▸ **Stored items from a collection**:

■ ■ ■ ■ ■ ■ ■

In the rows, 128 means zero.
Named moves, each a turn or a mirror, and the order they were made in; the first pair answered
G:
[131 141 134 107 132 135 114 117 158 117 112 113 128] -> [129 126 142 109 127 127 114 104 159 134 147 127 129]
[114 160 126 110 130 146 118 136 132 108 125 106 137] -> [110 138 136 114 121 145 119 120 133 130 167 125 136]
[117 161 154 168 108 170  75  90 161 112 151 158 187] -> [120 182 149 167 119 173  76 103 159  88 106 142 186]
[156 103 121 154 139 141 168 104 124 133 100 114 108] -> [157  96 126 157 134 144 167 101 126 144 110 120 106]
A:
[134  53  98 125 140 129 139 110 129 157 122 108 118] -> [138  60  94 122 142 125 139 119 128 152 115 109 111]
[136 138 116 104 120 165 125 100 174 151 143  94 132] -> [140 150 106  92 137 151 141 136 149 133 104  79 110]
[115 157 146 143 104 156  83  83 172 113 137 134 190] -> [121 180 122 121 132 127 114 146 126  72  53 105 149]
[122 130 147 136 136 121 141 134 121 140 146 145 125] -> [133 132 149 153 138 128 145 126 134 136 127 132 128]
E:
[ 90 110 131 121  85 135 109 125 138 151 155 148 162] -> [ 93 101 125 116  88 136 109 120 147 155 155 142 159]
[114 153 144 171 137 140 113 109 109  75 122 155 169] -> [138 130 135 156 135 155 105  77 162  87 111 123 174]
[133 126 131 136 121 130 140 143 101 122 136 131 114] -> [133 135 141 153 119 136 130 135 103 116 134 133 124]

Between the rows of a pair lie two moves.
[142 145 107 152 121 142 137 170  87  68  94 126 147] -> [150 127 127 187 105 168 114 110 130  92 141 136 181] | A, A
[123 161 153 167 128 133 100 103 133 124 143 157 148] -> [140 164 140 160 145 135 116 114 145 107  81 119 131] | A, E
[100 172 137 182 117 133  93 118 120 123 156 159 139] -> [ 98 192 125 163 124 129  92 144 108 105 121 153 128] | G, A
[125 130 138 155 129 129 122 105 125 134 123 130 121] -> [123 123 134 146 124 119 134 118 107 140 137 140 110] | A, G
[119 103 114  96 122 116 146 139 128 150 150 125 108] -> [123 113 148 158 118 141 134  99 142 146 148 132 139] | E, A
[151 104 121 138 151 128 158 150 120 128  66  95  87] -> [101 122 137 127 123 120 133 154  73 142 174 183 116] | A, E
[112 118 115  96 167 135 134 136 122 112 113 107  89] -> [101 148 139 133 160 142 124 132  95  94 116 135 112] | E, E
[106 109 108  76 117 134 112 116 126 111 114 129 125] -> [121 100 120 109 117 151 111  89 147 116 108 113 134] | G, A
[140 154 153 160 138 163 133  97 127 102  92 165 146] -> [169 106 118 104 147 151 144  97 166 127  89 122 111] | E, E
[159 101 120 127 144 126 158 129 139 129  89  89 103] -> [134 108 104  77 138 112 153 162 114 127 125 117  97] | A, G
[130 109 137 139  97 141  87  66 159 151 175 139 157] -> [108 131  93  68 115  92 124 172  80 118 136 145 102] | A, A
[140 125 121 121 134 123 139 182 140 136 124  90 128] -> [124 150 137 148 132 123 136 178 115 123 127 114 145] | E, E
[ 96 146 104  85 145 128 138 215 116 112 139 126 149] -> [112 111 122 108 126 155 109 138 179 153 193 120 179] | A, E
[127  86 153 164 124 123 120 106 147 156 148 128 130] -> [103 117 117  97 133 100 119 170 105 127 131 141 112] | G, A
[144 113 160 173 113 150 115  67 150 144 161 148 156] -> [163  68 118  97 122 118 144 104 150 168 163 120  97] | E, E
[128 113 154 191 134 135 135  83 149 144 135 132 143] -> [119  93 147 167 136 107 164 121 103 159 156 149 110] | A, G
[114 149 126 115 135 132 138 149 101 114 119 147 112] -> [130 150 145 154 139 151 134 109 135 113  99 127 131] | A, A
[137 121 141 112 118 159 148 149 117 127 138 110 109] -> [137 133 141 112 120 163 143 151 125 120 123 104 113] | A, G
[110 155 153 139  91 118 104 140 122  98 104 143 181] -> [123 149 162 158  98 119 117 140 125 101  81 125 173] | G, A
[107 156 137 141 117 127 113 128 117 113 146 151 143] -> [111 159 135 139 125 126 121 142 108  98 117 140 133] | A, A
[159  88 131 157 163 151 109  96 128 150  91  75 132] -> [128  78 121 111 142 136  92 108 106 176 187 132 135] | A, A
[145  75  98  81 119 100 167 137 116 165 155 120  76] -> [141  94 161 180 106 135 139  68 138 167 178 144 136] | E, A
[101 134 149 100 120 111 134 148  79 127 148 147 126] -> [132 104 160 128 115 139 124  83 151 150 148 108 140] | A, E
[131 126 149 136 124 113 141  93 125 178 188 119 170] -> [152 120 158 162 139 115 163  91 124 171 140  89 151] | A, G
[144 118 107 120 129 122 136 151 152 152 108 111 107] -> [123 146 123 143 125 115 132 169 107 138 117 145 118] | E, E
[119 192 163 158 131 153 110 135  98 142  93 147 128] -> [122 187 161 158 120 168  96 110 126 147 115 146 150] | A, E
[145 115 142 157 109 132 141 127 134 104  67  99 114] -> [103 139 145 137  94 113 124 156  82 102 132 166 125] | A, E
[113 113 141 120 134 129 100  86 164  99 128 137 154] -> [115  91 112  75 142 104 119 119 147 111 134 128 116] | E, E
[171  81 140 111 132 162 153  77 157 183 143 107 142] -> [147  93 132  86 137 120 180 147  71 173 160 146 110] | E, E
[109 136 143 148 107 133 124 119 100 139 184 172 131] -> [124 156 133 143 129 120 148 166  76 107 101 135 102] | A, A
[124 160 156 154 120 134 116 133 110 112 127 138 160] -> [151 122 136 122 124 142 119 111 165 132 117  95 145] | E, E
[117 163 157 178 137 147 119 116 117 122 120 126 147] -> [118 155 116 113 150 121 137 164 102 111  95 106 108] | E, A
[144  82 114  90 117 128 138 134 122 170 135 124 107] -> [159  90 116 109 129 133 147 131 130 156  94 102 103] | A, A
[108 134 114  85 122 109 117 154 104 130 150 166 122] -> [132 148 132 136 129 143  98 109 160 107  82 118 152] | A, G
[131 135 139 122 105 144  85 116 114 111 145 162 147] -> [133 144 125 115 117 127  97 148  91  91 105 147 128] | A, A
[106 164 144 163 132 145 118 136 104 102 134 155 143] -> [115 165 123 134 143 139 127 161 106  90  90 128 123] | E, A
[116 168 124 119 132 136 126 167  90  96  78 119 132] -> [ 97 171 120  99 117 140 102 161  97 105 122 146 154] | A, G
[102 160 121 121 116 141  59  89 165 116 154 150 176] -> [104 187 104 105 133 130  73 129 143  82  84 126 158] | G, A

■ ■ ■ ■ ■ ■ ■

▸ **EXERCISE DESCRIPTION**: Each record above should be set down again in its exact wording.

▸ **SOLVED EXERCISE**:
In the rows, 128 means zero.
Named moves, each a turn or a mirror, and the order they were made in; the first pair answered
G:
[131 141 134 107 132 135 114 117 158 117 112 113 128] -> [129 126 142 109 127 127 114 104 159 134 147 127 129]
[114 160 126 110 130 146 118 136 132 108 125 106 137] -> [110 138 136 114 121 145 119 120 133 130 167 125 136]
[117 161 154 168 108 170  75  90 161 112 151 158 187] -> [120 182 149 167 119 173  76 103 159  88 106 142 186]
[156 103 121 154 139 141 168 104 124 133 100 114 108] -> [157  96 126 157 134 144 167 101 126 144 110 120 106]
A:
[134  53  98 125 140 129 139 110 129 157 122 108 118] -> [138  60  94 122 142 125 139 119 128 152 115 109 111]
[136 138 116 104 120 165 125 100 174 151 143  94 132] -> [140 150 106  92 137 151 141 136 149 133 104  79 110]
[115 157 146 143 104 156  83  83 172 113 137 134 190] -> [121 180 122 121 132 127 114 146 126  72  53 105 149]
[122 130 147 136 136 121 141 134 121 140 146 145 125] -> [133 132 149 153 138 128 145 126 134 136 127 132 128]
E:
[ 90 110 131 121  85 135 109 125 138 151 155 148 162] -> [ 93 101 125 116  88 136 109 120 147 155 155 142 159]
[114 153 144 171 137 140 113 109 109  75 122 155 169] -> [138 130 135 156 135 155 105  77 162  87 111 123 174]
[133 126 131 136 121 130 140 143 101 122 136 131 114] -> [133 135 141 153 119 136 130 135 103 116 134 133 124]

Between the rows of a pair lie two moves.
[142 145 107 152 121 142 137 170  87  68  94 126 147] -> [150 127 127 187 105 168 114 110 130  92 141 136 181] | A, A
[123 161 153 167 128 133 100 103 133 124 143 157 148] -> [140 164 140 160 145 135 116 114 145 107  81 119 131] | A, E
[100 172 137 182 117 133  93 118 120 123 156 159 139] -> [ 98 192 125 163 124 129  92 144 108 105 121 153 128] | G, A
[125 130 138 155 129 129 122 105 125 134 123 130 121] -> [123 123 134 146 124 119 134 118 107 140 137 140 110] | A, G
[119 103 114  96 122 116 146 139 128 150 150 125 108] -> [123 113 148 158 118 141 134  99 142 146 148 132 139] | E, A
[151 104 121 138 151 128 158 150 120 128  66  95  87] -> [101 122 137 127 123 120 133 154  73 142 174 183 116] | A, E
[112 118 115  96 167 135 134 136 122 112 113 107  89] -> [101 148 139 133 160 142 124 132  95  94 116 135 112] | E, E
[106 109 108  76 117 134 112 116 126 111 114 129 125] -> [121 100 120 109 117 151 111  89 147 116 108 113 134] | G, A
[140 154 153 160 138 163 133  97 127 102  92 165 146] -> [169 106 118 104 147 151 144  97 166 127  89 122 111] | E, E
[159 101 120 127 144 126 158 129 139 129  89  89 103] -> [134 108 104  77 138 112 153 162 114 127 125 117  97] | A, G
[130 109 137 139  97 141  87  66 159 151 175 139 157] -> [108 131  93  68 115  92 124 172  80 118 136 145 102] | A, A
[140 125 121 121 134 123 139 182 140 136 124  90 128] -> [124 150 137 148 132 123 136 178 115 123 127 114 145] | E, E
[ 96 146 104  85 145 128 138 215 116 112 139 126 149] -> [112 111 122 108 126 155 109 138 179 153 193 120 179] | A, E
[127  86 153 164 124 123 120 106 147 156 148 128 130] -> [103 117 117  97 133 100 119 170 105 127 131 141 112] | G, A
[144 113 160 173 113 150 115  67 150 144 161 148 156] -> [163  68 118  97 122 118 144 104 150 168 163 120  97] | E, E
[128 113 154 191 134 135 135  83 149 144 135 132 143] -> [119  93 147 167 136 107 164 121 103 159 156 149 110] | A, G
[114 149 126 115 135 132 138 149 101 114 119 147 112] -> [130 150 145 154 139 151 134 109 135 113  99 127 131] | A, A
[137 121 141 112 118 159 148 149 117 127 138 110 109] -> [137 133 141 112 120 163 143 151 125 120 123 104 113] | A, G
[110 155 153 139  91 118 104 140 122  98 104 143 181] -> [123 149 162 158  98 119 117 140 125 101  81 125 173] | G, A
[107 156 137 141 117 127 113 128 117 113 146 151 143] -> [111 159 135 139 125 126 121 142 108  98 117 140 133] | A, A
[159  88 131 157 163 151 109  96 128 150  91  75 132] -> [128  78 121 111 142 136  92 108 106 176 187 132 135] | A, A
[145  75  98  81 119 100 167 137 116 165 155 120  76] -> [141  94 161 180 106 135 139  68 138 167 178 144 136] | E, A
[101 134 149 100 120 111 134 148  79 127 148 147 126] -> [132 104 160 128 115 139 124  83 151 150 148 108 140] | A, E
[131 126 149 136 124 113 141  93 125 178 188 119 170] -> [152 120 158 162 139 115 163  91 124 171 140  89 151] | A, G
[144 118 107 120 129 122 136 151 152 152 108 111 107] -> [123 146 123 143 125 115 132 169 107 138 117 145 118] | E, E
[119 192 163 158 131 153 110 135  98 142  93 147 128] -> [122 187 161 158 120 168  96 110 126 147 115 146 150] | A, E
[145 115 142 157 109 132 141 127 134 104  67  99 114] -> [103 139 145 137  94 113 124 156  82 102 132 166 125] | A, E
[113 113 141 120 134 129 100  86 164  99 128 137 154] -> [115  91 112  75 142 104 119 119 147 111 134 128 116] | E, E
[171  81 140 111 132 162 153  77 157 183 143 107 142] -> [147  93 132  86 137 120 180 147  71 173 160 146 110] | E, E
[109 136 143 148 107 133 124 119 100 139 184 172 131] -> [124 156 133 143 129 120 148 166  76 107 101 135 102] | A, A
[124 160 156 154 120 134 116 133 110 112 127 138 160] -> [151 122 136 122 124 142 119 111 165 132 117  95 145] | E, E
[117 163 157 178 137 147 119 116 117 122 120 126 147] -> [118 155 116 113 150 121 137 164 102 111  95 106 108] | E, A
[144  82 114  90 117 128 138 134 122 170 135 124 107] -> [159  90 116 109 129 133 147 131 130 156  94 102 103] | A, A
[108 134 114  85 122 109 117 154 104 130 150 166 122] -> [132 148 132 136 129 143  98 109 160 107  82 118 152] | A, G
[131 135 139 122 105 144  85 116 114 111 145 162 147] -> [133 144 125 115 117 127  97 148  91  91 105 147 128] | A, A
[106 164 144 163 132 145 118 136 104 102 134 155 143] -> [115 165 123 134 143 139 127 161 106  90  90 128 123] | E, A
[116 168 124 119 132 136 126 167  90  96  78 119 132] -> [ 97 171 120  99 117 140 102 161  97 105 122 146 154] | A, G
[102 160 121 121 116 141  59  89 165 116 154 150 176] -> [104 187 104 105 133 130  73 129 143  82  84 126 158] | G, A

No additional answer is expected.